The groups are shells around one centre, one inside the other: the same stretched ball of 7 dimensions in 7 sizes.
(in the rows, 128 means zero)
Known rows, each followed by its group:
[117 178 134 132 141  50 141 132 169]  J996
[ 89 171 109 128 162 108 131 146 142]  J773
[ 98 154 149 134 149 100 146 170 151]  J109
[ 98 134 133 131 135  71 116 176 166]  J773
[ 91 139 141 138 148  52 134 151 138]  J874
[ 98 131 143 132 123  89 113 154 160]  J874
[ 85 125 141 135 142 108 119 170 135]  J109
[ 93 160 146 137 156  87 127 200 159]  J874
[125 136  93 128 140 107 121 101 110]  J996
[118 180 117 120 158  67 189 141 178]  J706
[ 81 183  99 122 177  80 152 176 173]  J781
[ 99 190 118 130 169  52 146 177 176]  J781
[129 156 120 127 155  96 179 129 134]  J109
[138 137 102 125 152  92 175 113 115]  J706
[ 96 128 114 121 154 113 182 119 124]  J996
[109 150 121 130 129  46 114 133 168]  J996
[ 81 175 125 125 157  60 151 158 183]  J874
[119 118 146 141 134  75 119 165 126]  J188
[117 173 124 138 156  76 118 165 143]  J188
[110 129 138 145 147 111 120 126  83]  J996
[112 169 114 124 151  91 148 151 165]  J188
[122 134 124 144 140  88  90 152 109]  J781
[132 168 130 131 147  71 143 176 170]  J996
[ 96 174 116 127 142 108 126 107 150]  J706
[125 151  91 121 150  93 164  93 127]  J109
[108 153 166 150 142  74 108 177 134]  J773
[111 188 102 122 170  68 175 139 164]  J874
[ 97 171 121 134 165  59 124 198 165]  J109
[ 83 144 117 122 153  60 156 152 168]  J781
[103 125 112 127 158  72 161 156 132]  J996
[ 99 171 101 130 169  87 130 165 143]  J773
[121 127 114 130 137  70 133 131 132]  J188
[105 161 116 121 153 121 170 127 147]  J781
[129 152 112 135 158  64 145 146 125]  J188
[ 91 164  94 120 150 100 120 146 166]  J781
[ 72 149 124 131 173 107 161 155 123]  J109
[ 89 165 127 124 148  94 170  99 148]  J706
[134 190  84 118 161  86 173 106 153]  J706
[ 84 131 153 131 149  77 169 166 151]  J706
[127 168 116 138 149  56 123 125 132]  J781
[ 60 140 129 139 159 103  99 176 127]  J996
[107 173 102 124 155  75 134 159 171]  J188
[103 161  99 113 147 111 180  89 152]  J996
[ 90 131 112 124 140  74 135 134 153]  J773
[ 65 147 113 127 170 100 159 132 123]  J781
[104 139 146 132 144  88 165 141 139]  J188
[ 89 173 123 130 172 100 158 167 146]  J773
[ 77 147 117 126 149  81 120 174 169]  J188
[ 80 151 125 137 163  65 127 158 131]  J109
[ 85 121 157 148 133  93  84 162 115]  J874
[ 94 140 125 143 164  65 113 184 120]  J874
[ 55 124 145 140 146  87  89 197 145]  J706
[ 82 161 158 143 146  41 114 181 168]  J706
[105 172  95 128 173  66 138 167 149]  J874
[106 159 123 123 130  60 141 121 181]  J706
[ 75 142 159 141 140  94 106 179 149]  J109
[100 158 141 135 159  94 143 190 151]  J874
[127 157 106 125 138  82 146 100 142]  J188
[125 126 115 137 127  86 101 108 110]  J781
[ 88 148  91 121 164 121 156 118 122]  J109
[132 149 125 138 131  71 113 114 127]  J773
[102 148 145 143 151  47 108 205 154]  J773
[133 143 143 136 139  56 151 150 145]  J773

New rows. What belongs after each?
[ 53 160 118 126 152 106 121 135 156]  J706
[ 89 163 123 131 179 101 162 184 137]  J996
[ 89 108 132 138 140 116 104 157 106]  J706
[111 173 147 141 166  80 144 195 146]  J996
[122 164  91 123 161 105 166 103 122]  J109
[151 163 131 130 141  66 167 140 155]  J706
[ 93 185 108 116 163  93 177 145 184]  J996
[ 99 137 123 134 159 111 129 180 125]  J706
[103 162 128 139 172  68 144 180 130]  J773
[ 72 169 154 136 150  90 126 178 170]  J996
[ 88 128 166 143 147  81 139 175 129]  J773
[133 170 123 134 145 104 147 101 121]  J996
[ 88 186 111 125 172  69 156 169 174]  J109
[147 128 120 136 129  65 123 123 122]  J781
[128 149  78 118 150  91 146 115 138]  J996
[102 154 158 142 161 101 157 172 123]  J996
[126 150  96 130 150  61 133 122 130]  J874
[142 142 122 132 150  78 162 143 125]  J874
[108 137 130 136 152 126 143 131 100]  J781
[136 157  94 123 163  66 176 137 141]  J706
[121 124 136 132 137  63 149 153 143]  J874
[122 135 108 130 147  54 138 142 136]  J874
[ 91 178 127 125 174  68 188 171 171]  J706
[106 135 117 133 154 120 135 142 107]  J874
[ 79 152 156 142 141 110 108 147 131]  J706
[131 162 102 119 139  94 165  87 146]  J781
[100 121 149 138 129 107 129 111 110]  J874
[114 123 124 133 126  77 105 144 140]  J773
[116 164 159 142 135  90 119 158 150]  J996
[130 162 123 130 150  73 170 114 135]  J773
[ 75 193 121 127 165  89 140 155 172]  J706
[ 86 144 100 130 159 110 122 124 110]  J874
[103 177 106 123 169 110 174 125 138]  J109
[ 90 116 165 144 148  85 142 173 115]  J781
[114 175 115 135 162  49 137 155 149]  J109
[ 96 130 134 130 123  77 122 115 147]  J874
[122 135 101 126 158  93 165 129 117]  J874
[ 80 124 156 135 136 100 139 143 134]  J109
[100 177 135 125 144  92 158 136 176]  J996
[ 80 160 104 113 163 104 180 147 171]  J996
[ 92 143  98 132 156 109 106 137 113]  J996
[110 153 165 153 159  78 120 197 117]  J706
[131 131 149 150 135  60  96 175 120]  J109
[ 83 139 138 127 134  81 141 128 158]  J109
[134 159 154 138 137  73 153 138 144]  J874
[135 145 106 128 149  97 158 112 117]  J773
[ 72 168 139 130 142  99 124 136 163]  J706
[106 112 121 131 141  61 129 164 138]  J706
[ 73 119 156 148 145  77  94 183 119]  J874
[108 157 138 140 158 113 132 164 119]  J996
[ 92 154 125 127 155  71 138 194 177]  J874
[107 121 154 143 120  64  88 166 144]  J109
[123 164  80 117 147  99 149  95 145]  J781
[114 165  97 131 173  74 156 131 117]  J996
[113 167 131 132 144  48 131 165 176]  J188
[ 89 149 154 147 152  78 103 189 134]  J188
[140 171 140 141 143  50 118 183 163]  J996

···

→ TASK DESCRIPTION
Within the listing above, the range opens at the line with "123 161 105" and closes at the line with "[102 154 158". Reproduce exactly the lines of that range, including both ends.

→ SOLUTION TO THIS TASK
[122 164  91 123 161 105 166 103 122]  J109
[151 163 131 130 141  66 167 140 155]  J706
[ 93 185 108 116 163  93 177 145 184]  J996
[ 99 137 123 134 159 111 129 180 125]  J706
[103 162 128 139 172  68 144 180 130]  J773
[ 72 169 154 136 150  90 126 178 170]  J996
[ 88 128 166 143 147  81 139 175 129]  J773
[133 170 123 134 145 104 147 101 121]  J996
[ 88 186 111 125 172  69 156 169 174]  J109
[147 128 120 136 129  65 123 123 122]  J781
[128 149  78 118 150  91 146 115 138]  J996
[102 154 158 142 161 101 157 172 123]  J996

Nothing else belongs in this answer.